> **Available records**
==============================

Rows are points. Each copy is the shape, with its points in the same order, stretched, turned, moved and blurred by noise. Say if it was mirrored as well.

Shape, 8 rows:
-0.31; 0.68
-0.18; 0.03
0.07; 1.08
2.36; -0.28
-2.72; -3.61
-2.13; -0.79
1.11; 1.93
-1.44; -2.32
Copy 1, 8 rows:
-0.74; 0.15
-0.18; 0.20
-0.98; 0.65
1.49; 2.40
1.75; -4.00
-0.19; -1.94
-1.07; 2.23
1.23; -2.08
Copy 1 is: only turned
Copy 2, 8 rows:
-0.24; 0.12
-0.04; 0.41
-0.26; -0.46
1.15; -1.42
2.01; 4.87
-0.32; 2.62
-0.50; -1.68
1.22; 2.95
Copy 2 is: mirrored
Copy 3, 8 rows:
-0.27; -0.98
0.50; -0.76
-0.65; -1.08
1.28; -3.47
2.58; 4.23
0.45; 1.90
-1.14; -3.10
1.91; 1.99
Copy 3 is: mirrored
Copy 4 (8 x 2):
0.29; 1.28
0.23; 1.21
1.24; 1.36
-0.33; 3.19
-2.25; -1.70
-0.23; -0.82
1.80; 2.37
-1.58; -0.82
Copy 4 is: mirrored

Shape, 6 rows:
3.62; 0.62; -1.34
1.72; -1.31; -0.40
0.10; -0.88; 1.42
1.75; 1.48; 0.67
-1.11; -1.89; -1.26
-0.46; -2.67; -0.66
Copy 1, 6 rows:
4.89; 0.32; -2.85
0.95; -0.36; -2.44
0.01; -2.06; -0.73
3.73; -1.38; -0.46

==============================

> **Exercise goal**
Identify each line in the entries with the word "mirrored" and copy it.

> **Response**
Rows are points. Each copy is the shape, with its points in the same order, stretched, turned, moved and blurred by noise. Say if it was mirrored as well.
Copy 2 is: mirrored
Copy 3 is: mirrored
Copy 4 is: mirrored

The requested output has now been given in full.